▶ _Assigned task_: Only one stretch of the data is wanted: the line containing "(11): [155 138", the line containing "[100 144 131", and every line between them, copied exactly.

▶ _Entries supplied_:
+--

Rows are points. The window is the flat piece filled in between its corners: a triangle in 3 columns, a solid with four corners in 4, and so on. A path goes straight from each point to the next, and from the last back to the first. List the points from which the path goes on through the window.
(in the rows, 128 means zero)

Window:
[[170  47 108 136]
 [ 41 130 105 147]
 [146 179 127  99]
 [204 137  86 121]]
Path:
(1): [114  91 107 106]
(2): [139  89 142 186]
(3): [136 169 137 163]
(4): [ 61 122  53  90]
(5): [ 40  96  95 116]
(6): [102 114 147 195]
(7): [ 88 121 140 189]
(8): [ 54 134  86 109]
(9): [159  75  69  66]
(10): [166 193 144 151]
(11): [160 160 131 138]
(12): [135 175 120  84]
(13): [183  63  87  60]
(14): [148 138 127 171]
(15): [152  72 126 195]
(16): [148  77  97  52]
Through the window after points: 7, 9, 11, 13

Window:
[[ 98 137 166 158 155 115]
 [114  86 186 192  81 100]
 [ 77  52 136 147 136 108]
 [204 233  44  87  94 146]
 [ 45  97  67 169 154 199]
 [ 89 144 136 138  51  76]]
Path:
(1): [ 82 123 173 150  71 139]
(2): [104 157 185  89  76 128]
(3): [123 147  66 183  98  81]
(4): [114 109  72 155 133 114]
(5): [104 162 134  99 104 194]
(6): [ 63  92 113 109 113 231]
(7): [ 76 125  64 181 154 150]
(8): [130 130  83 152 115 125]
(9): [108 134 124 116  90 153]
(10): [ 86 110 120 121 100 165]
(11): [115 112  70 197 105  92]
(12): [ 54  97  72 183 131  96]
(13): [ 84 108 110 124 140 203]
(14): [122 173 118  99  65 128]
(15): [164 170  63 170 111  78]
(16): [117 126  79 150  96  20]
Through the window after points: 2, 4, 6, 14, 16

Window, 8 rows:
[[163  49  95 155 159 136 137 140]
 [ 77  77  87 124 106 136 195 138]
 [172  65  79  65  56 234 152 187]
 [ 97 192  49 165 172  76  92  75]
 [230 106 104 130  95 128 178 121]
 [212 205 194 135 152 146 178 122]
 [193  85 162 165  85 131 121 128]
 [167 206 180  74 175  61 112 102]]
Path:
(1): [200 183 151 128 136 105 143 166]
(2): [136 115 111 128 134 111 163 161]
(3): [147  84 127 126 134 165 148  60]
(4): [169 110 108 121 169 121 152  37]
(5): [152 151 121 167 120  74 135 163]
(6): [179 188 135  84 135  76 160 178]
(7): [165 154 157  90 150 114 112  92]
(8): [177 168 178 117 150 155 176  86]
Through the window after points: 2, 6, 8

Window (9 x 9):
[[ 94 129 120 184 138 245   9 104 122]
 [149 170 145 144 103 102  79  92 146]
 [ 89 170 168 161  80 132 173 146 115]
 [126 207 143 112 130  98 149 200 127]
 [ 52 144 175  65  93 170 189  51 249]
 [182 154  57  80  95 117 153 151  92]
 [224 138  84 163 141 115 148 114 153]
 [ 30 150 187 107 142 104 178  85 162]
 [160  98 104 101  97 126  92 194 121]]
Path:
(1): [109 155  98 140 110 121 121 137 171]
(2): [ 75 144  82 154  79 109 122 169 180]
(3): [121 145 182  77 132 149 125 132 116]
(4): [106 152 197 102 140 167 135 112 124]
(5): [ 48 166 114 130  69 103 143 154 152]
(6): [ 72 160  65 156  84 101 152 155 170]
(7): [173 152 194  65 136 159  82 145  87]
(8): [182 134 196 122 133 157 119  98 126]
Through the window after points: none

Window (11 x 11):
[[ 77 181 167 145 122 170  64 199 125 189 151]
 [135 188 141 176 160 127 153  75 168 167 160]
 [ 88 190  31 118 218 153 149  91 101  58 191]
 [176 191  71 128 180 198 103  95 133   7 179]
 [159 124 148 145 183 175 157  81 116 118  81]
 [139 198 138 147 114 160 194 149 174  68 145]
 [ 15 202 154 114 147 168 102  48 115 142 169]
 [ 90  97  52 101 119 124 104  95 107 145 142]
 [179 111  98  49 123 150 138 185 138 199 165]
 [116  52 159 111 225 164  61 153 176 174 195]
 [165 111 141  67 125  36 151 135 124 193 119]]
Path:
(1): [128 143 124  71 155 132 120 140 161 180 105]
(2): [153  99 128 133 116 136 172 133  84 163 195]
(3): [102 124  77 143 147 142 176 113  70 111 225]
(4): [ 99 210 111 110 198 166  76 134 168 118 120]
(5): [ 65 186 138  72 151 175  88 104 198 152  85]
(6): [ 92 140 138 142 160 145 127  96  86 137 224]
(7): [115 124 125 110 138 147 117 118 107 144 178]
(8): [118 130 101 119 139 138  88 113 170 149 104]
Through the window after points: 3, 5

Window (11 x 11):
[[ 89  87 113 145  69  55 142 106  94 153 112]
 [141 136  67 140 146 105  93 149 124 136 103]
 [185 130 105 122 112  66 163  91 123 106 150]
 [ 91 135 131 121 115 196 115  91 192 111  88]
 [ 66 176 193 166 127 176 145 205 160  54 200]
 [179 153  85 133 170 141 212 183  92 148 109]
 [ 98 133 174  52  79 124 168 164  52  62 163]
 [ 45 154 209 106 181 147  63 158 160 136 203]
 [163 124 164 122 149 177  87  90  88 126 137]
 [180  68 149 126 130 148  98 167 249 105  80]
 [102 117 123 152 185 151 137 111 140  85 109]]
Path:
(1): [151 198 140 128 161 149 130 148 139 102  58]
(2): [135  46 118 125 134 146 137 157 164 113 193]
(3): [112  64 136 122 114 169 119 172 204 129 193]
(4): [134 150 170 140 144 143 119 158 164  82 104]
(5): [155 189 186 120 160  89  99 109 142 151  84]
(6): [105  89 134 122 119 178 111 160 142 100 185]
(7): [ 31  92  73 102 101 151 181 159 114 105 198]
(8): [136 170 195  99 114 118 129 131  65  88 124]
(9): [153 185 188 121 142 115 137 138 111 111 124]
(10): [137 106 111 124 148 138 144 164 116 121 138]
(11): [106 112  96 104 150 191 155 138 163 122 201]
(12): [131 149 168 122 137 133 118 160 133  99 101]
Through the window after points: 3

Window (12 x 12):
[[ 98  70  89 167 109  91 131 117 175  88 107 128]
 [106 120 123 160 187  91 118 120 166 107 158 181]
 [107 117 148 164 106  85 183 181 107 142 106 249]
 [ 90 123 133 146 123  22 145 106 163  90 100  70]
 [153 122 152 149 125 143  76 103 152 151  99 147]
 [132  60  78  99 153 107 108 171 129 144 107  91]
 [157  96 101 121 142  94 122  34 180 127  69 102]
 [189 125 134 154 115 133 182 139  95 129  99  97]
 [ 13 144 114  98 114 117 140 180  36  99 129 192]
 [203 149 108  91  86 132  63  80 119 118 106 170]
 [121 159  90 125 149 111 136 143 169 114  84  78]
 [ 97  93  34 110 161 150  78 160 154 220 202 127]]
Path:
(1): [133  78 126  96 134 102 156 120 166 101 144 125]
(2): [ 94 131  96 173 145  97 127 150 124 144 105 120]
(3): [144 113  88 169 149 117 140 140  94 130 112 137]
(4): [150 125 158  98 103 113 147 108 181 131 122  96]
(5): [167  85 166 124 132 120 143 117 184 123 117 135]
(6): [137 128  72 154 123  90 123 140 111 145 103 133]
(7): [139 139  63 181  98 101  85 118 123 159  90 125]
(8): [127  76 130  79 177 109 145  75 188 115 129 130]
(9): [126  75 117  86 128 152 113 117 216 137 136 113]
(10): [139 159 109 190 142  94  83 119  71 163  93 158]
(11): [118 149  99 231 157  65 119 101 115 145  85  88]
(12): [122  99 141  59  94  78 145 121 171  82 120 123]
Through the window after points: 3, 7, 9, 11

Window (14 x 14):
[[123 155  77 125 171 178 116 110 170 104  32  65  93 114]
 [ 59  99 145 116 120 109  86 207 115 157 197 157 185 170]
 [133 146 176 129  98 182  69 180 122  74 160 160 162 173]
 [135 145 109 153  84 105  35 201 176 123 186 210 125 143]
 [145 135 197  58 143  85 190  93 211  98  91 143  64 113]
 [166 158 113 156 154 129 128  96  75 153  97  92 108 198]
 [105 132 148  92 125 100  91 136  92  85 225 163 119  93]
 [145 185 167 140 140 128 215  71 210 118 129  49  90  94]
 [179 211 150  73 139  96 249 159 188  95  67 102  75  53]
 [166  90 156 157 132 124 193 146 164  76  92  72  49  92]
 [102 174 144 151  86 153 146  93 120 160  32 113  88  96]
 [108 171  80 102  28  89 122 100 142  99  39  75 144 148]
 [176  64 147  80  99 168  64 185 131 159 242 169 158 121]
 [130 122  62 168 118 177 169  93 135 101  76 150 150 145]]
Path:
(1): [207 170 139 167 174  90 107 114 149 138  46 117 152  94]
(2): [ 99 128 128  99  98 157 166 114 116 122 171  99  77 190]
(3): [121 139 119 102 114 131 131 130 135 113 158 116 102 150]
(4): [170 129 170 129 127  99 114 139 145 111 132 144 164  75]
(5): [166 134 168 143 147 131 129 139 126 119 109 138 153 112]
(6): [ 95 151 100  85  99 143 154 148 174 110 175 111  38 156]
(7): [104 150 109 109 101 133 151 133 147 118 112 114  95 159]
(8): [145 127 141 127 124  87 131 128 141 122 122 109 134  89]
Through the window after points: 1

Window, 14 rows:
[[127 154 140 177 164 147 139 174  81 123  31  85  57  74]
 [ 73 108 162  22 112 116 135 149 195 124 102 143 115 153]
 [117 122 122  74  94 153 183  63 148  66 133 177 108 109]
 [150 125  95  91 130 163 206 153  43 159 182 140 133 143]
 [ 23 246 121 146 149 175  90 116 179 201  97  54 153 143]
 [101 142  72 136 144  57 138 111 133 133 174 119 161  97]
 [138 176 124 100 171 129  88 150 148 200 135 208  43 191]
 [150 108 162  98 139 109 207  91 131 161 110 122 133 157]
 [ 87 114 105 111  30  91 132 156 215 138  63 146  60 201]
 [165  78  95 113 131 130 140 139 125 209 152  77 139  55]
 [186 196  92 180 142  68 173 158 118 127 101 208 158  45]
 [169 118  77 124 172 161 152 107  92  67 139 211 183 122]
 [132 165 153 131 143 155 151 226 194 136 196 105  82 200]
 [136  92 156 173 108 108 147 131  80 163  90 249  86 106]]
Path:
(1): [101 143 114 135 157 128 195 128 125 136  94 160 122 105]
(2): [157 135 135 113 113 143 127 141 123 140 120 148 103 133]
(3): [164 148 156 115 117 114 129 111 116 153 159 139 146 135]
(4): [103 126 107 109 171 132 179 150 133 152 106 151 105 114]
(5): [105 150 113  96 144 136 193 141 163 121 134 133 111 137]
(6): [174 142 117 137 100 130  41 133  89 182 136 106 135 133]
(7): [144 148 161 105 125  97 107  79 124 112 135 140 141 137]
(8): [107 119  68 144 145 165 190 203 168 167 102 156  97  99]
(9): [136 100  61 125 180 169 157 136 199 219 103 208 125 115]
(10): [137 185 174 148  98  84 132 165  53  88 122  33 107  80]
(11): [155 138 142 119  74  71 109 143 112 138 159  75 126 163]
(12): [ 99 142  77 125 170 108 168 125 146 139 136 170 145  81]
Through the window after points: 9, 11

Window (14 x 14):
[[ 87 190  36 214 194  88 131 102 162 184 128 177 205 181]
 [100 144 131 141 132  92 131  91 152 142 139 184  93 217]
 [158  53  95 152 100 154  78 154  80 109  67 146  77 173]
 [ 96 112  53  69 167 123 139 133 102  86 109 159 110 126]
 [137 129 124 135 180 203 141 151 139  58  97  46 113 179]
 [ 96  67 142 135 114 161 137 111  79 165 110 135 124 189]
 [121 134 212 112 124  77 131 166 132 140  62  96 144 144]
 [143 108 136 118 110 153 149 162 194 118 123 114 141 171]
 [113  84 113 217 138 130  62 162  97 162 151 176  92 114]
 [135 140  98 104 122  83 103 160 125 202 137 125  93 153]
 [177 169 119 157 176 228 214 103 140 141  75 108 124 102]
 [244 203 103 127 249 211  39 127 225 149 168 120 178  87]
 [179 117 149 145 182  97 136 160 137 175 150 159 132 176]
 [218 111 158 115  78 138 207  36 102 100 194 108 105 175]]
Path:
(1): [138 111 111 162 165 110 119 122 171 122 112 109 107 153]
(2): [165  72  95 206 173 140  78 105 188 145  72  92 115 168]
(3): [126 162 119  96 128 155 169 154  97 124 169 168 123 154]
(4): [138 167 116 129  92 171 150 173 171 107 139 165 130 185]
(5): [158  47 146 154 201  80 105  45  99 177 131  93 104 130]
(6): [129  87 109 151 159 137 148 111 126 132  90 139  93 152]
(7): [149 165 164  83  71 124 131 192  80 122 177 119 168 207]
(8): [135 143 140 130  61 127  85 198  57 184 128 197 155 194]
(9): [143 120  75 142 238 104 160  82 206 131 126  77  88 130]
(10): [139  40 111 143 131 110 147 125 131 133 109 126 104 168]
(11): [166 208 124 128 105 221  63 174 111 105  93 148 125 160]
(12): [155 154 120 124 125 168 139 157 157 107 127 126 140 165]
(13): [131  36 132 130 178  84 101 103 189 215 127 119 113 133]
(14): [149  65 116 129 165 150 144  85 185 130 119 127 102 136]
(15): [133 229 116 129 134 101 132 179  75 165 154 137 158 175]
(16): [169 150 128 115 123 196 154 142  71 127 134 145 130 149]
Through the window after points: 4, 8, 10, 12

Window (14 x 14):
[[115 147 116 134  32 171 125 153 110 145 133 169  83  94]
 [163 108  28 106 140  80  71 209 199 164 116 106 218 124]
 [ 65 132 165 145 147 163 132 115 138 153  76 170 142 146]
 [151  88 158 169  98 101 104 109 181 116 110 154 156 105]
 [172 135 143 136 131 170 115 117 138 170  59 172  90 106]
 [167 170  55 182 178  73  78 249 171 206 175 152 171 138]
 [147 167  46 149 147  46 126 198 155 232 109 198 177  85]
 [134 115 160 129  90 181 107  82 160 186 130 123 162  83]
 [104 228 135  43 224  87 130 115 207  87 181 109 162 166]
 [117 171 132 131  91 168  82  52  75 116 121 150 122 124]
 [ 82 168 113 122 217 139 132 100 170  43 180  84 135  81]
 [113 153  83  89 176 113 162  62 172  94 196  60 131 178]
 [141  87 182 129  88 137 114 137  65 174  95 146 122  86]
 [117 163 155 160  89 117 103 126 139 182  60 105 117 104]]
Path:
(1): [125 122 142 126 110 121  89 115 136 186  96 149 110 103]
(2): [160 144 140 143 128 167 133 124 116 124 100 147 134 110]
(3): [164 149 125 154 100 134 129 167  92 149 105 141 148 120]
(4): [ 55 121 111  91  90 147  83  92 213 165 164 150  68  83]
(5): [ 79 139 130 152 112 107  70 110 156 146 133 157  70  88]
(6): [167 158 129 132 127 133 130 139 128 159 101 119 191 136]
(7): [217 137 121 143  99 134 168 174 120 187 157 150 191  91]
(8): [ 70 148 110 141 142 103  73 139 149 163  87 153 109 123]
Through the window after points: 1, 3, 5, 7

Window (14 x 14):
[[ 44 168 168  91 159  82 111 148 140 106 134 144 106 132]
 [143 121 107 154 143  85 156 116 150 191  93 106 137 182]
 [113 173 119 189 174 153  82 152  44  84 113 109  81  85]
 [170  85 143  42 165 113 172 159 190  87  74 157 192 115]
 [140 112  63 134  78 107 178 153 144 136  52 126 117 118]
 [140 146  44 142 192  69 140 168 114  91  92 146 166  95]
 [163 191 157 156 170 137 110 172 166 162  83 124  82  87]
 [174 129  99 178  50 117 142 160 173 160 128  91 105 165]
 [135 139 128 121 177   7 125 126  92  60  76 161 160 168]
 [ 95 114  75  80 103  89 123 204  82 134 104  94 102  90]
 [182 167 130  79  32 190 104 170 137 133 117 183 128 128]
 [155 116 159 135 169  93 132 101 142 132 132 165  74 136]
 [138 148 131 104  95 107 122  94 105 107 144 102 131  87]
 [155 212 120 131 120 124 172 168 107 119 135 112 119 141]]
Path:
(1): [147 148  79 114 144 116 144 133 116  67 104  94  98 155]
(2): [143 209  76 125 164 122 118 148 125 103 103 120 102 115]
(3): [136  72 164 163  48  99 144 165  81 164 135 154 147 138]
(4): [141 143 141 123 135  96 154 160  97 121 116 147 124  91]
(5): [101 191  88 111 124 142  65 149 163  87  99 114 101 157]
(6): [149 160 114  91 108 141 110 141 148 104 105 120 111 138]
(7): [128 115 149 159 116  75 153 169 101 177 136 174 114  96]
(8): [135 145 170 185  75 136 161 188  99 171 105 168 156 135]
(9): [153 143  89 127 140  99 113 134 156 106 116  94  88 130]
(10): [176 139 105  78 137  94 116 128 143  43  97 109 116 176]
(11): [111 146 121 144 137  94 153 146 100 159 106 149 138  81]
(12): [143 144 143 119 145  93 126 173 141 140  95 168 144  80]
Through the window after points: 6, 8

Window, 14 rows:
[[ 55 117 134 122 104 162  91 200 234 131  89  79 199 121]
 [164  96 135 122 171  66 138 129 144 202  79 156  90 143]
 [184 153  62 141 137 111 127 134 112 113  62 120  79 102]
 [226 129 115  75 175  69 121 179 127 113 139 182  90  88]
 [209 101 135  92 123  77  79 122 121 106  90 109  65 144]
 [ 45 184 160  94  91 164  76 164 138 137  76  71 152  55]
 [ 63 178  91  41 136 162 125 120 153 135 108  55 197 125]
 [199  98 119 128 162 155  77  97 144 146 105 162  58 101]
 [101 104  83  98 144  53  59 133  86  37 134 182 127  45]
 [ 47 140  54  59  82 111 102 195 116 133 185 122 146 109]
 [130 115 175 151  69 163  82 155 144 132  85 138 225 121]
 [118 167  94 103  90  41  97 102 154  69 165 204  87  61]
 [106 128 100 107  93 115  84 145 179 181 120  59 197  64]
 [167 120 140 156 167  94 133 130 124 120 158 108  90 115]]
Path:
(1): [172  78 104 103 121 124 157  91 125  96 115 172  83 119]
(2): [191  95  99  83 123 136 206  85 179  83 126 112  88  65]
(3): [ 64 163 111 121 137  70   7 188 128 185 104 122 157 127]
(4): [136 134 121 142 149 101  70 143 130 127 105 134 130 104]
(5): [123 114 130  70 113 119 145 126 130 108 135 112  89  75]
(6): [129 120 148  76 110 133 168 150 132 106  87 147 100  41]
(7): [157 142  99 100 152  92  77 139 138 129 136 106 132 140]
(8): [153 149 131 119 145 118  82 132 151 173 122 146 124 137]
(9): [123  77 100 105 109  71 123 155 120  73  94 137  90  43]
(10): [ 73  97 129 102 104 149 178 145 191  70 142 136  85  38]
(11): [138 171 105 112 127  81  13 180 120 180  68  75 224 167]
(12): [152 204 107 111 156 116  47 174 155  76 113 134 137 147]
(13): [134  68 122 115 122  89 136  86 121 132 115 141 100  47]
(14): [144 100 134 102 113  95 122 134 170 127  94 134 129  89]
(15): [132 189 114 143 180 154  36 150 113 142 103  85 123 169]
(16): [148 166 130 127 162  86  43 169 155 183  89 107 110  97]
Through the window after points: 4, 6, 16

+--

▶ _Answer section_:
(11): [155 138 142 119  74  71 109 143 112 138 159  75 126 163]
(12): [ 99 142  77 125 170 108 168 125 146 139 136 170 145  81]
Through the window after points: 9, 11

Window (14 x 14):
[[ 87 190  36 214 194  88 131 102 162 184 128 177 205 181]
 [100 144 131 141 132  92 131  91 152 142 139 184  93 217]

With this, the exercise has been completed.